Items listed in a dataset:
>>>
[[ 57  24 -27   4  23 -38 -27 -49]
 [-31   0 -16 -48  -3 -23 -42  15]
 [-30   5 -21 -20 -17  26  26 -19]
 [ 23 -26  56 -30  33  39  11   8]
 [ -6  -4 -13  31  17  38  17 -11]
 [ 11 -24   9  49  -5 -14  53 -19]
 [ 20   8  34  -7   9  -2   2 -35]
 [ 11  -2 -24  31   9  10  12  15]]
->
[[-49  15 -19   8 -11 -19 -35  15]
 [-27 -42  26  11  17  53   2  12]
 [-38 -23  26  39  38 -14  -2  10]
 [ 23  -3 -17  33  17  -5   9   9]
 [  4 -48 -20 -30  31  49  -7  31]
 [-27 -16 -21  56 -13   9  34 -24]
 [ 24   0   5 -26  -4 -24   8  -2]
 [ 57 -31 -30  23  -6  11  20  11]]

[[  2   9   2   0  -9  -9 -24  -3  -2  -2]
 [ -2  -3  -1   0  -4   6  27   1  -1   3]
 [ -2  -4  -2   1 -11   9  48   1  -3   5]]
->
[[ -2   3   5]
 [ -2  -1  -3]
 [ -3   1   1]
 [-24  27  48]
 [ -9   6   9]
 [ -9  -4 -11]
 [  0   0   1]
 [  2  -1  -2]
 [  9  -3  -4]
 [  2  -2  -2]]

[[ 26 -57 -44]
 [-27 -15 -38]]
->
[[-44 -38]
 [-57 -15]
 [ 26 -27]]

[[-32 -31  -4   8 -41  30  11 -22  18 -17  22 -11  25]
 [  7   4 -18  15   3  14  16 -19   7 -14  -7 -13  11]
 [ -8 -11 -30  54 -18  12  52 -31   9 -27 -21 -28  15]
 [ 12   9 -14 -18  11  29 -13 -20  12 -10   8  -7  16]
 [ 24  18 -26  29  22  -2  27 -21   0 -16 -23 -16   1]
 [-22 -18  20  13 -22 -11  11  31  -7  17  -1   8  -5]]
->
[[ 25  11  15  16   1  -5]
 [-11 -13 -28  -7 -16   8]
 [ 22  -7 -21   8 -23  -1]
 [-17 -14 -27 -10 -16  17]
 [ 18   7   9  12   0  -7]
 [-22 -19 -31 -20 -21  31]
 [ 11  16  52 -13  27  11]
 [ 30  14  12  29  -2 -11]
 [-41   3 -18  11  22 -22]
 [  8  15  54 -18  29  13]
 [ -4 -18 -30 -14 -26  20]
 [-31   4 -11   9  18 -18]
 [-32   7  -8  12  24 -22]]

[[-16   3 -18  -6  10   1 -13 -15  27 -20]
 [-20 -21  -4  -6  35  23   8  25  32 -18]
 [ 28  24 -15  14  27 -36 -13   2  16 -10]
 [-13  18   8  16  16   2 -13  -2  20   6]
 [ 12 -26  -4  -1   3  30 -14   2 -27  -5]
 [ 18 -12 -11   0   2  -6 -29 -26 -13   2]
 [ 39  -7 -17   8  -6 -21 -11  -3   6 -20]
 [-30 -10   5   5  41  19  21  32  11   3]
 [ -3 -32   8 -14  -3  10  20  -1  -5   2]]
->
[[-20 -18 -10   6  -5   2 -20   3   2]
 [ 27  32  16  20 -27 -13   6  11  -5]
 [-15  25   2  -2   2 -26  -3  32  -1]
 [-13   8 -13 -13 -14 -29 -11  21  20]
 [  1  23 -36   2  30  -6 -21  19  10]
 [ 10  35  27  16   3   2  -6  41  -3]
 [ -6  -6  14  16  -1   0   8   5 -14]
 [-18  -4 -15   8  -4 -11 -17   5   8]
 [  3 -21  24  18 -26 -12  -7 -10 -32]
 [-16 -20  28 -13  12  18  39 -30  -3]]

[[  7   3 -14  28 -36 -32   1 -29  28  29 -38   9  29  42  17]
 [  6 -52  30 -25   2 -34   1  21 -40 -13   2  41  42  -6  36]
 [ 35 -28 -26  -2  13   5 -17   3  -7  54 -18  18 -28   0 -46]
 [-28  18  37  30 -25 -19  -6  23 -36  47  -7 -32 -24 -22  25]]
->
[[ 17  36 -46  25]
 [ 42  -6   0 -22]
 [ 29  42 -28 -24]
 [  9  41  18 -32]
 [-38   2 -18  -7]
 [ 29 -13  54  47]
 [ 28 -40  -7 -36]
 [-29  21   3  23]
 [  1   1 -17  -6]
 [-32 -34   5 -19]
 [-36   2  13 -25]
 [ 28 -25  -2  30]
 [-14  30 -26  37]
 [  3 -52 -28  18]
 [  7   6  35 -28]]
<<<
WHAT THIS TASK INVOLVES: Reproduce the entries in full, exactly as written.

THE COMPLETED TASK:
[[ 57  24 -27   4  23 -38 -27 -49]
 [-31   0 -16 -48  -3 -23 -42  15]
 [-30   5 -21 -20 -17  26  26 -19]
 [ 23 -26  56 -30  33  39  11   8]
 [ -6  -4 -13  31  17  38  17 -11]
 [ 11 -24   9  49  -5 -14  53 -19]
 [ 20   8  34  -7   9  -2   2 -35]
 [ 11  -2 -24  31   9  10  12  15]]
->
[[-49  15 -19   8 -11 -19 -35  15]
 [-27 -42  26  11  17  53   2  12]
 [-38 -23  26  39  38 -14  -2  10]
 [ 23  -3 -17  33  17  -5   9   9]
 [  4 -48 -20 -30  31  49  -7  31]
 [-27 -16 -21  56 -13   9  34 -24]
 [ 24   0   5 -26  -4 -24   8  -2]
 [ 57 -31 -30  23  -6  11  20  11]]

[[  2   9   2   0  -9  -9 -24  -3  -2  -2]
 [ -2  -3  -1   0  -4   6  27   1  -1   3]
 [ -2  -4  -2   1 -11   9  48   1  -3   5]]
->
[[ -2   3   5]
 [ -2  -1  -3]
 [ -3   1   1]
 [-24  27  48]
 [ -9   6   9]
 [ -9  -4 -11]
 [  0   0   1]
 [  2  -1  -2]
 [  9  -3  -4]
 [  2  -2  -2]]

[[ 26 -57 -44]
 [-27 -15 -38]]
->
[[-44 -38]
 [-57 -15]
 [ 26 -27]]

[[-32 -31  -4   8 -41  30  11 -22  18 -17  22 -11  25]
 [  7   4 -18  15   3  14  16 -19   7 -14  -7 -13  11]
 [ -8 -11 -30  54 -18  12  52 -31   9 -27 -21 -28  15]
 [ 12   9 -14 -18  11  29 -13 -20  12 -10   8  -7  16]
 [ 24  18 -26  29  22  -2  27 -21   0 -16 -23 -16   1]
 [-22 -18  20  13 -22 -11  11  31  -7  17  -1   8  -5]]
->
[[ 25  11  15  16   1  -5]
 [-11 -13 -28  -7 -16   8]
 [ 22  -7 -21   8 -23  -1]
 [-17 -14 -27 -10 -16  17]
 [ 18   7   9  12   0  -7]
 [-22 -19 -31 -20 -21  31]
 [ 11  16  52 -13  27  11]
 [ 30  14  12  29  -2 -11]
 [-41   3 -18  11  22 -22]
 [  8  15  54 -18  29  13]
 [ -4 -18 -30 -14 -26  20]
 [-31   4 -11   9  18 -18]
 [-32   7  -8  12  24 -22]]

[[-16   3 -18  -6  10   1 -13 -15  27 -20]
 [-20 -21  -4  -6  35  23   8  25  32 -18]
 [ 28  24 -15  14  27 -36 -13   2  16 -10]
 [-13  18   8  16  16   2 -13  -2  20   6]
 [ 12 -26  -4  -1   3  30 -14   2 -27  -5]
 [ 18 -12 -11   0   2  -6 -29 -26 -13   2]
 [ 39  -7 -17   8  -6 -21 -11  -3   6 -20]
 [-30 -10   5   5  41  19  21  32  11   3]
 [ -3 -32   8 -14  -3  10  20  -1  -5   2]]
->
[[-20 -18 -10   6  -5   2 -20   3   2]
 [ 27  32  16  20 -27 -13   6  11  -5]
 [-15  25   2  -2   2 -26  -3  32  -1]
 [-13   8 -13 -13 -14 -29 -11  21  20]
 [  1  23 -36   2  30  -6 -21  19  10]
 [ 10  35  27  16   3   2  -6  41  -3]
 [ -6  -6  14  16  -1   0   8   5 -14]
 [-18  -4 -15   8  -4 -11 -17   5   8]
 [  3 -21  24  18 -26 -12  -7 -10 -32]
 [-16 -20  28 -13  12  18  39 -30  -3]]

[[  7   3 -14  28 -36 -32   1 -29  28  29 -38   9  29  42  17]
 [  6 -52  30 -25   2 -34   1  21 -40 -13   2  41  42  -6  36]
 [ 35 -28 -26  -2  13   5 -17   3  -7  54 -18  18 -28   0 -46]
 [-28  18  37  30 -25 -19  -6  23 -36  47  -7 -32 -24 -22  25]]
->
[[ 17  36 -46  25]
 [ 42  -6   0 -22]
 [ 29  42 -28 -24]
 [  9  41  18 -32]
 [-38   2 -18  -7]
 [ 29 -13  54  47]
 [ 28 -40  -7 -36]
 [-29  21   3  23]
 [  1   1 -17  -6]
 [-32 -34   5 -19]
 [-36   2  13 -25]
 [ 28 -25  -2  30]
 [-14  30 -26  37]
 [  3 -52 -28  18]
 [  7   6  35 -28]]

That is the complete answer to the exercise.